◆ What to produce
Which lines below contain the word "True"? Copy each of them.

----

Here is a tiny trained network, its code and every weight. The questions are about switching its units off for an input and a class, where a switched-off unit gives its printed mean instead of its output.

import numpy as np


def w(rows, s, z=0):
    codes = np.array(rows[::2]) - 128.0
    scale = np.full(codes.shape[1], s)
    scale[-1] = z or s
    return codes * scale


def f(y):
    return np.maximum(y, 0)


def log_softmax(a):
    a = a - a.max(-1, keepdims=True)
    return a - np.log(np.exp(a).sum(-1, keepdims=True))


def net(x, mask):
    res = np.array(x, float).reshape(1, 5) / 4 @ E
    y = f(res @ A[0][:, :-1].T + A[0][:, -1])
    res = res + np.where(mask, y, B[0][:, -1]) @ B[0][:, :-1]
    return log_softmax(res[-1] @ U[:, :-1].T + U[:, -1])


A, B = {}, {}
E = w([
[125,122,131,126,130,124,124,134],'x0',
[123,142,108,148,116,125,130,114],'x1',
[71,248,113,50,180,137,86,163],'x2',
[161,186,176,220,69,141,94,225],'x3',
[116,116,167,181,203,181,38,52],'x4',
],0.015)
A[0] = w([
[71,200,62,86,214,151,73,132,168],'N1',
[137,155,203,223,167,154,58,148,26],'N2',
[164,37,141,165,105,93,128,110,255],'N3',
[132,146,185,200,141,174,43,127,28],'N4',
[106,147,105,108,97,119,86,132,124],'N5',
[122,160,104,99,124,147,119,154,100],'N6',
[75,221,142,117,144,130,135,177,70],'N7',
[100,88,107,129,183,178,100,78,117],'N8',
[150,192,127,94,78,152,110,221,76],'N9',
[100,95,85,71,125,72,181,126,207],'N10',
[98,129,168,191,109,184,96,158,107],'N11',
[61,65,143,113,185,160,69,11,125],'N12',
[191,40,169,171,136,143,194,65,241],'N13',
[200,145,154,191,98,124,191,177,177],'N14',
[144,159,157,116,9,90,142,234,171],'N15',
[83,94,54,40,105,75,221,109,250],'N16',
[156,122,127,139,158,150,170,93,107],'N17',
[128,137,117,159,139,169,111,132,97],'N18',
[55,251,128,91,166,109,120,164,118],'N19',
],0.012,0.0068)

----

◆ Answer area
    a = a - a.max(-1, keepdims=True)
    return a - np.log(np.exp(a).sum(-1, keepdims=True))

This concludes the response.